━━━ Raw data ━━━

Each row is a point. Each copy is the shape, with its points in the same order, stretched, turned, moved and blurred by noise. Is it also mirrored, or only turned?

Shape, 6 rows:
[[ 0.10  0.06]
 [-0.12  0.57]
 [ 0.13 -0.08]
 [-0.06 -0.13]
 [-0.30 -0.11]
 [ 0.46 -0.10]]
Copy 1:
[[-0.12  0.07]
 [-0.60 -0.30]
 [ 0.06  0.10]
 [ 0.17 -0.10]
 [ 0.31 -0.36]
 [-0.11  0.50]]
Copy 1 is: only turned
Copy 2, 6 rows:
[[-0.06  0.05]
 [-0.46 -0.17]
 [ 0.03  0.15]
 [-0.09  0.35]
 [-0.17  0.43]
 [ 0.23 -0.06]]
Copy 2 is: mirrored
Copy 3:
[[ 0.20  0.02]
 [ 0.58  0.35]
 [ 0.11 -0.11]
 [ 0.03  0.09]
 [ 0.00  0.29]
 [ 0.12 -0.36]]
Copy 3 is: only turned
Copy 4:
[[ 0.11  0.25]
 [ 0.74  0.31]
 [-0.16  0.22]
 [ 0.03 -0.01]
 [ 0.16 -0.24]
 [-0.32  0.55]]
Copy 4 is: mirrored

Shape, 9 rows:
[[ 0.18 -0.02 -0.35]
 [ 0.19 -0.32 -0.21]
 [-0.45  0.21 -0.15]
 [-0.34 -0.07 -0.29]
 [-0.36  0.32 -0.28]
 [-0.39  0.20  0.06]
 [-0.09  0.12 -0.20]
 [ 0.07 -0.07  0.02]
 [ 0.13 -0.28  0.12]]
Copy 1:
[[ 0.43  0.08 -0.12]
 [ 0.24  0.11  0.22]
 [ 0.20 -0.53 -0.61]
 [ 0.28 -0.44 -0.25]
 [ 0.37 -0.46 -0.69]
 [ 0.05 -0.43 -0.55]
 [ 0.30 -0.18 -0.36]
 [ 0.09  0.01 -0.10]
 [-0.02  0.09  0.16]]
Copy 1 is: only turned
Copy 2 (9 x 3):
[[ 0.35 -0.02  0.03]
 [ 0.20 -0.30  0.12]
 [-0.13  0.13 -0.52]
 [ 0.06 -0.20 -0.42]
 [ 0.02  0.21 -0.50]
 [-0.28  0.13 -0.39]
 [ 0.09  0.09 -0.19]
 [-0.06 -0.06  0.02]
 [-0.11 -0.27  0.22]]
Copy 2 is: only turned

Shape, 9 rows:
[[ 0.04  0.09 -0.21 -0.30]
 [ 0.22  0.31 -0.38 -0.32]
 [ 0.08 -0.42  0.31  0.44]
 [ 0.28  0.12 -0.26 -0.01]
 [-0.07 -0.05  0.08  0.03]
 [-0.18  0.00  0.40  0.58]
 [-0.46 -0.13 -0.14  0.44]
 [ 0.19  0.24 -0.30 -0.21]
 [-0.05  0.10 -0.28  0.22]]
Copy 1, 9 rows:
[[-0.20  0.03 -0.22 -0.15]
 [-0.19  0.14 -0.46 -0.23]
 [ 0.17 -0.39  0.01  0.50]
 [-0.14  0.00 -0.53  0.03]
 [ 0.00 -0.03  0.03  0.18]
 [ 0.23  0.08  0.07  0.69]
 [-0.51  0.09 -0.01  0.61]
 [-0.17  0.10 -0.44 -0.12]
 [-0.34  0.12 -0.38  0.33]]
Copy 1 is: only turned
Copy 2 (9 x 4):
[[ 0.25  0.21 -0.27 -0.05]
 [ 0.31  0.35 -0.48  0.09]
 [-0.11 -0.45  0.06  0.29]
 [ 0.15  0.08 -0.44  0.22]
 [ 0.01  0.01  0.05  0.05]
 [-0.45 -0.11  0.48  0.31]
 [-0.48 -0.01  0.16 -0.11]
 [ 0.24  0.28 -0.39  0.11]
 [-0.18  0.10 -0.19  0.11]]
Copy 2 is: only turned
Copy 3 (9 x 4):
[[ 0.05 -0.11 -0.37 -0.14]
 [ 0.03  0.00 -0.64  0.02]
 [ 0.09  0.23  0.66  0.04]
 [ 0.12  0.18 -0.35  0.05]
 [-0.14 -0.04  0.10 -0.08]
 [-0.42  0.16  0.65  0.11]
 [-0.13 -0.36  0.43  0.33]
 [-0.01  0.02 -0.49  0.03]
 [-0.02 -0.12 -0.12  0.28]]
Copy 3 is: only turned

Shape, 9 rows:
[[-0.16  0.48 -0.46 -0.09  0.06  0.32]
 [-0.36 -0.01  0.33 -0.16 -0.06 -0.06]
 [-0.01 -0.31  0.59  0.08  0.04 -0.02]
 [ 0.01  0.52 -0.12 -0.26  0.19  0.17]
 [-0.07 -0.05  0.31  0.18  0.20 -0.34]
 [-0.28 -0.27  0.27 -0.16  0.31 -0.24]
 [ 0.10  0.19 -0.49 -0.31  0.01  0.21]
 [-0.22 -0.25  0.41  0.13 -0.15 -0.42]
 [-0.21  0.24 -0.36  0.02  0.20  0.38]]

━━━

Activity: Exactly how many lines in the data above hold "mirrored"? State that number only.

Problem solution: 3